##### Material shown #####
In the rows, 128 means zero.
Each row has a class, written after it.
[173 155 102  89 189 195 103 141 132 107 141 154 149 137 135 132 133 107
 111 169 116 142 174 194 124 128 144 153 130 111  85  76  74  99 132 138
 109 140 158 144 114 112 101  93] => refar
[134 151  92 104 106  83 117 137 121  77  97 116 136 100 116 117  96 103
 138  81 133 161 121 111 130 162 122 158  78 156 134  93 142 137 216 119
 166  92  83 124  92 133 160 196] => Merit
[133 117 104 113  83 116 177 126 122  93  98 138 117 113 117 102 131 132
 115 110 154  99 119 136 115 158 110 144 117 133 159 104 127 143 192 149
 152  93  97 141 141 161 143 180] => gok
[157 119  51  74 170 190 141 142 168  86 110 146 131 141 110 158 172 108
 100 186  98 195 195 203 132 126 163 146 106 107 122  76  27  98 131 170
 125 161 157 148 113 100  81  82] => vutog
[134 153 138 118 107 141 120 163  61 176 114  65 120 165 157 156 111 152
 110 172 141 114 145 102 106 156 108  90 175  89 112 139 149 123 130 125
 100  97 162 105 166  82 176 103] => Sopi
[149 104  80  73 112 200 196 136 145  92 122 159 110 134 136 123 194 146
  78 204 137 142 181 216 115 137 158 119 129  95 156  96  33 114 126 191
 139 130 126 152 150 152  68 100] => Sopi
[137 163 195  93 204 201  74 144 105 196 134  56 143 143 158 158 111 117
 129 150 127 122 153 142 117  94 110 134 157  99  31 131  77  93 139 117
  83 131 202 112 118  57 137  75] => Sopi
[142 135 109 123 185  89  92 123 158 109 117 126 151 130  90 137  71  82
 144  86  69 152 126 173 136 136 131 151 132 130  75  86 133 129 142  92
 126 137 139 118  75 101 124 141] => Mipev
[ 88 101 129 109 148 144 160 101 184 137 122 102 108 127 122 147 171 129
 139 146 125 167 148 160 149  99 176 120 122 147 142 134  63 111 121 154
 125 156 152 130 140  77  76 114] => Merit
[156 142 165 139 156 114  88 135  97 164 132 122 141 163 119 134  71 122
 118 125  94  75 128 144 116 142 116 127 174  92  88 105 154 123 132  99
 102 125 160 126 129 107 149 124] => gok
[ 85 117 163 137 114 138 156 102 153 167 164 122 100 134 149 130 184 176
 150 173 151 117 121 138 142 108 162  87 140 127 183 171 112 129  73 146
  97 142 158 133 174 113  85 128] => Merit
[121 109 144  77 166 203 159 116 185  95 126 153 131  53 133 110 183  99
 134  93 177 157 145 177 115  84 128 174  74 163 116 115  28 111 195 165
 167 121 129 146  90 137  93 148] => Sopi
[140 139 105 128 142 116 106 126 121 124 120 109 134 143 134 145  99 109
 135 129 106 127 140 130 135 142 121 132 145 130  97 102 139 119 133 118
 114 131 145 120 126  89 145 130] => refar
[ 99 103 113  84 205 198 133 113 195 120 103 104 128  97 113 173 182  95
 143 136 122 196 170 161 140  68 167 145  95 144  93 112   4  93 151 161
 115 176 176 142 104  44  73  92] => vutog
[136 158  92  91 127 169 138 142 122  91 102 102 129  93 149 126 140 115
 137 128 178 154 146 112 121 138 109 159  94 158 108 107  99 122 202 148
 135  95 125 127 128 108 153 148] => refar
[131 142 122 123 100 138 145 134 128 116 140 133 110 135 135 120 151 163
 140 169 141 112 134 131 117 145 132  95 149 125 165 132 132 148 102 139
 118 112 140 140 130 129 120 140] => vid
[135 135 131 124 138 110 115 127 142 102 119 124 130 120 113 125 109 113
 150 110 119 125 122 128 127 137 125 130 135 148 121 114 138 144 145 120
 136 114 128 130  78 119 133 155] => vid
[158 100 136 115 201 155 117 131 136 152 115 113 144 192 116 167  98 105
  90 174  43 154 189 203 148 121 177 122 178  90  78  71  92  97 110 129
  96 189 170 131 114  69  84  56] => gok
[147 149 128 111 188 158 110 120 163 106 156 172 146 111 111 110 128 110
 148 124 116 136 129 209 124 115 145 158 119 124 103 106  90 126 129 122
 121 132 156 136  97 142  86 137] => Mipev
[ 94 111 136 105 127 196 192 105 171 129 122 117  99  97 149 128 197 155
 137 154 173 145 151 159 126  95 155 120 113 154 148 140  55 124 159 182
 118 135 155 146 161 101  77 116] => gok
[154 140 205 144 194 150  77 111 142 167 184 179 145 133 116 107 109 125
 134 115 114  53 111 193 122  96 137 137 175  98  97 121 122 121  90 104
 102 150 176 138 123 137 101 133] => gok
[ 77  81  98  98 117 156 227 112 168 129  80  45  95 138 137 169 177 138
 124 168 126 186 171 143 140 109 158 100 119 143 143 144  60 124 128 173
 118 147 147 124 165  58  92 101] => Mipev
[150 137 163 137 136 152 123 115 135 129 169 198 133 115 122  84 134 145
 127 118 149  54 105 183 116 123 132 145 148 111 147 120 126 138 119 129
 127 121 137 148 137 184 105 172] => gok
[142 179 136 151  59 124 130 161  44 165 139  99 115 156 175 120 123 179
 118 171 192  51 111  61 105 175  76  96 176  96 159 153 211 153 108 124
 103  67 134 114 209 137 203 160] => refar
[152 162 200 136 186 152  51 140 101 190 163 120 147 133 143 135  93 124
 140 122 124  84 119 148 112 109 113 127 173  94  69 131 135 116 112  93
  95 123 191 115 114  96 143 115] => Sopi
[109  88 163 160 178  95 111  71 191 163 155 137 119 158 115 145 126 105
 161 112  68 104 120 166 162  96 154 115 190 132 108 133 115 120  40 117
 109 192 166 123 119  92  83 111] => refar
[142 120 100 151  99  58 130 113 133 110 122 153 122 152 101 115  87 129
 131 100  86  98 107 151 134 169 125 122 160 119 144  93 174 149 134 112
 129 126 117 127 117 146 134 159] => gok
[128 159 135 123 106 135 127 136 123 109 133 128 123 104 134 111 135 146
 155 129 164 112 114 108 114 137 115 123 124 151 142 130 137 152 145 132
 129  95 132 133 112 132 142 169] => vid
[ 63 110 148 120 114 107 168 101 176 116  82  68 105  68 117 141 140 107
 185  74 161 156 109  79 129  98 116 130  98 210 123 153 113 152 187 143
 157 104 111 124 106  69 137 174] => vid
[122 126 144 155 154  99  98 103 137 164 140 103 127 154 130 147 103 121
 151 126  94 101 119 130 144 119 126 113 184 123 101 129 148 125  85 106
  95 153 169 112 137  77 132 119] => refar
[145 180 155 137 134  98  72 142 110 112 127 116 140 100 119 111  73 116
 174  84 144 105  91  83 112 145  89 139 127 156 103 120 182 154 167  87
 132  86 133 115  74 118 183 184] => vid
[125 119 100  73 144 179 185 144 132 112  83  74 123 126 124 151 145 116
 109 162 139 168 178 157 114 121 131 140 103 123 105 114  55 113 175 153
 131 115 141 132 153  79 122 117] => Mipev
[104 110 164 140 145 149 152  87 180 146 158 165 114 116 125 114 167 148
 149 129 135 102 114 175 140 100 157 121 150 137 149 140  98 132  95 149
 109 154 159 140 142 133  70 129] => gok
[166 146 130 128 122 131 125 131 123 102 138 168 148 115 109  96 121 130
 126 109 151  88 113 152 106 142 109 145 126 118 141 116 142 147 152 124
 124 110 124 139 113 174 132 175] => sanon
[118 132 108 106 164 125 117 113 157 104  97  91 135 101 121 142 109  82
 155  82 127 155 136 121 137 116 113 161 116 169  80 105 102 118 187 123
 138 129 132 119  99  70 144 147] => refar
[103  88 132 135 118  84 169  75 204  92 123 149 111  86  79  96 145 105
 167  75 113  92  90 145 135 107 119 140 132 167 162 141 116 156 124 132
 169 125 104 143  86 150 100 206] => vid
[190 199 119  81 167 215 101 163 120  70 182 225 158  85 130  73 140 131
 131 143 185 126 136 217  99 129 127 186  80 112 119  93  94 128 169 132
 135  84 128 159 105 212 101 171] => Mipev
[130 131 141 142 149 104 122 105 159 124 150 149 130 115 116 111 119 124
 158 105 118 118 102 174 134 114 132 137 133 137 123 134 133 141 106 114
 127 134 136 125 122 137 105 159] => Mipev
[115 104 141 149  98  63 145  92 145 139 146 147 113 148  95 109 126 131
 137 114 106  80  91 143 143 144 136 111 157 115 173 137 156 142  84 118
 137 127 114 129 145 155 117 180] => Merit
[156  93  48  95  97 132 196 142 139  70  74 121 126 168 113 148 144 124
  91 176  99 177 185 171 126 176 151 114 117 113 162  78  98 128 158 164
 121 140 123 141 117 121 106 101] => sanon
[ 56 106 157 127  75 101 189  97 152 145 107  80  91  91 134 121 165 147
 160 105 187 119  93  76 129 112 122 114 102 170 180 179 123 142 158 152
 144  96 112 125 171 108 134 187] => Merit
[164 147 139 105 158 157  97 143 114 131 144 153 145 119 127 117 121 118
 116 127 134 110 133 177 110 132 119 146 144 102  99 104 106 117 143 123
 129 112 143 130 110 137 131 130] => Sopi
[146 131 126 132 127 128 132 115 115 142 149 142 127 158 128 120 131 136
 118 163 123  74 126 150 127 143 117 118 177  94 130 123 132 126  79 130
 109 124 147 133 162 139 129 136] => refar
[100 126 125 104 123 163 185 104 186  80 134 158 114  47 136  89 187 137
 166 101 199 146 108 164 119  96 129 161  61 181 163 150  73 145 175 164
 152 105 110 147 127 160  88 188] => Mipev
[153  97 142  85 193 178 140 115 188  93 126 156 140 120  91 124 143  85
 118 133  99 131 163 208 129  93 155 155 130 128 102  86  36 112 128 143
 148 158 147 157  73 116  73 126] => vid
[119 133 213 118 205 159  87  97 175 152 174 168 144  87 112 109 140 101
 162  91 142 104 103 172 132  75 150 163 115 138 112 134  79 108 122 112
 128 141 161 143  99 128  89 158] => Merit
[141 125 106 155  88  57 130 127 117 124 107 113 128 169 112 141  90 133
 138 128  99 124 118 109 132 178 116  96 158 119 149 118 197 153 118 106
 104 131 134 113 127 119 156 139] => sanon
[ 78  96  88 118 102 115 189  89 204  93 104 128  96  81 105 129 186 124
 165  99 154 160 114 122 141 107 123 137  81 172 173 147  83 146 146 171
 152 132 119 135 128 124 106 173] => vutog
[198 170 100 125 125 115  89 162  93  99 129 155 157 153 122 118  86 125
 117 141 122 123 136 150 113 183 112 127 136  95 125  83 176 140 153 100
 103 111 144 131  99 151 157 137] => sanon
[ 85 127 128 145 107 107 138 121 132 168 110  69 104 136 140 162 144 149
 157 147 138 135 116  69 136 126 112  91 138 127 147 165 144 142 105 133
  94 129 168 111 163  74 155 128] => vutog
[109 114 183 167 145  94 111 112 111 209 138  92 123 187 116 156  89 142
 128 144  77  64 118 125 130 124 140  83 222  86 106 147 163 126  68 102
  81 152 184 111 168  73 134 108] => gok
[149 145 116 141 103  91 117 129 116 136 164 160 120 183 118 117 119 158
 120 176  91  98 124 163 135 173 150  93 163  90 167 112 167 140  62 119
 101 131 137 127 151 154 109 135] => Merit
[138 137 104 108 109 151 144 130 148  93 135 166 117  97 137 110 158 138
 133 123 165 145 133 165 119 137 127 135 108 138 147 112 102 137 158 152
 148 108 119 133 114 156 111 140] => Sopi
[124 139 106 115 104 105 141 128 124 121 122 111 117 141 127 130 129 139
 126 143 122 141 133 131 133 155 138 111 118 127 154 116 137 133 133 132
 125 115 121 129 137 116 127 147] => Merit
[ 82 109 123 116 102 108 186 126 119 149  66  20 106 129 139 157 125 132
 137 130 141 144 131  78 122 131 106 110 130 142 125 159 122 134 165 135
 123 107 136 107 169  55 165 144] => Mipev
[ 86 133 185 166  93  98 136 113  98 211 165  92 101 160 140 130 147 189
 138 180 143  63  93  89 129 125 143  64 181  99 179 201 170 140  42 116
  86 122 163 110 211 120 138 139] => Merit
[111 126 157 145 148 104 113 110 145 155 123 112 126 128 123 136 105 123
 153  99 108 114 115 130 132 122 134 124 153 140 110 125 136 130 139 110
 111 140 156 121 123  89 127 134] => gok
[175 119  75 110 104 110 156 151 106 102  91 117 136 185 100 142 108 124
  87 168  95 125 163 156 114 183 127 107 163  80 140  86 136 133 133 130
 113 127 135 131 133 121 139 120] => sanon
[141 139 202 147 200 106  50 114 139 181 170 139 151 154 102 129  84 107
 148 113  80  80 109 166 139 107 150 137 174 101  88 124 134 114  82  82
 103 151 177 120 110 103 111 143] => Merit
[161 149  98 124 130 138 116 135 115 117 149 148 128 158 138 124 122 137
 120 168 117 107 142 166 128 150 127 121 160 101 127  96 138 125 101 128
 107 126 146 133 143 132 127 125] => refar
[130 126 138 150 135  65  86 120 129 144 124 107 129 140 121 145  79 109
 155  82  84 126 112 128 134 143 113 118 159 133  99 118 168 137 130  93
 125 133 140 100  93  94 152 134] => Sopi
[113 134 142 104 113 169 168 125 134 112 105 116 118  72 137 105 154 132
 139 102 196 113 122 119 107 115 108 159  93 162 134 134  91 130 219 159
 148  93 122 138 149 125 138 178] => gok
[158 155 113 113 150 135 113 149 110 123 139 131 138 157 127 133 106 132
 123 165 105 133 145 175 124 152 137 122 141  96 109 108 134 129 109 116
  99 123 152 125 133 124 123 118] => Mipev
[106 117 124  96 141 177 169 112 171 108 110 122 119  88 132 126 163 122
 139 115 155 156 145 158 126 103 146 149  97 163 122 112  62 119 191 162
 134 130 139 142 125 103  96 133] => gok
[ 79 113 144 147  84  88 154 105 141 150 111  83  98 105 150 134 142 144
 165  94 154 129  98  86 131 128 109  99 137 161 147 164 153 150 140 135
 133 114 127 105 141  95 148 151] => Sopi
[ 91 108 117 157 102  81 140 104 151 154 118  92 101 148 119 152 136 143
 158 140 109 124 107  90 147 134 120  90 154 123 155 152 155 146  81 128
 104 142 159 111 153  95 143 141] => vutog
[152 121  85 136  83  83 143 125 127 111 134 161 114 155 121 119 123 142
 117 139 101 120 125 171 130 174 126  99 158 104 160 102 156 147  99 129
 133 124 118 123 128 155 122 129] => Sopi
[114  99 111 122 128 125 165 129 142 141  73  49 119 163 123 179 132 123
 127 160 102 169 167 119 137 133 145  93 147 127 122 123 111 126 138 138
  90 158 168 116 138  42 119  89] => sanon
[109 105 131 144  65  92 172 116 110 161 121 103  93 156 142 134 148 164
 122 153 133  92 115 121 125 153 114  76 172 102 171 151 152 146  84 142
 121 117 134 116 179 124 140 132] => Sopi
[153 105   8  90  61 139 226 123 129  52 103 175 105 153 115 108 178 146
  67 187 126 125 166 185 130 178 131 125 124  91 191  78  99 130 119 191
 163 110  76 157 168 187 102 145] => refar
[134  99 202 151 209 124  88 109 153 189 129  86 148 173 108 166  91  97
 135 126  72 103 141 150 138  91 141 104 194  99  72 133 127 114  86  92
  76 188 204 118 107  51 110  87] => sanon
[140  76 127 130 155 117 158  89 201 106 122 161 138 136  80 118 137  96
 128 106  90 113 130 195 141 112 143 140 144 126 134 109  95 129 109 132
 128 171 141 144  96 138  73 143] => sanon
[125 150 162 140  76 125 153 127 111 128 136 137 123  91 142  86 147 168
 152 111 217  70  84  87 102 135  86 122 115 137 175 175 170 165 155 136
 120  82 122 132 156 172 161 202] => sanon
[149 116 112 122 139 113 134 103 187  69 147 201 131 101  81  99 140 104
 146  97 111 122 118 191 132 125 141 149 125 150 149  93 103 146 119 130
 165 134 112 152  70 166  88 174] => vid
[143 146 139 103 132 148 131 141 119 108 114 116 132 107 119 115 120 124
 133 128 153 106 130 118 108 130 105 138 124 134 119 119 115 138 163 126
 140  96 126 139 108 121 150 167] => vid
[121 113 135 136 158 126 121 107 140 155 132  99 121 168 134 163 120 117
 135 153  85 122 150 146 147 123 143 106 173 116 101 118 119 116  79 127
  93 161 170 121 139  74 112  95] => refar
[110 101 140  79 168 214 184 108 187 101 112 147 124  67 123 112 186 114
 124 120 171 138 156 188 117  79 151 166  88 153 122 115  17 111 201 179
 145 131 139 162 126 118  69 141] => gok
[121 141 171 123 138 147 124 115 137 147 168 149 125 123 121 106 147 144
 138 141 155  90 109 153 127 111 140 127 139 115 150 143 114 125 107 131
 116 124 148 135 150 141 104 163] => Merit
[123 117 190 131 221 161  95  95 199 143 141 138 151 102 111 137 134  95
 169  95 122 137 129 174 139  70 149 149 128 152  89 134  81 118 127 115
  99 178 185 131  79  84  77 112] => sanon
#####
■ **What to do**: Please transcribe only the lines in the records above running from the line that has "142 108 124" through the line that has "125 133 140", both included, exactly as they appear.

■ **Solution to the exercise**:
[175 119  75 110 104 110 156 151 106 102  91 117 136 185 100 142 108 124
  87 168  95 125 163 156 114 183 127 107 163  80 140  86 136 133 133 130
 113 127 135 131 133 121 139 120] => sanon
[141 139 202 147 200 106  50 114 139 181 170 139 151 154 102 129  84 107
 148 113  80  80 109 166 139 107 150 137 174 101  88 124 134 114  82  82
 103 151 177 120 110 103 111 143] => Merit
[161 149  98 124 130 138 116 135 115 117 149 148 128 158 138 124 122 137
 120 168 117 107 142 166 128 150 127 121 160 101 127  96 138 125 101 128
 107 126 146 133 143 132 127 125] => refar
[130 126 138 150 135  65  86 120 129 144 124 107 129 140 121 145  79 109
 155  82  84 126 112 128 134 143 113 118 159 133  99 118 168 137 130  93
 125 133 140 100  93  94 152 134] => Sopi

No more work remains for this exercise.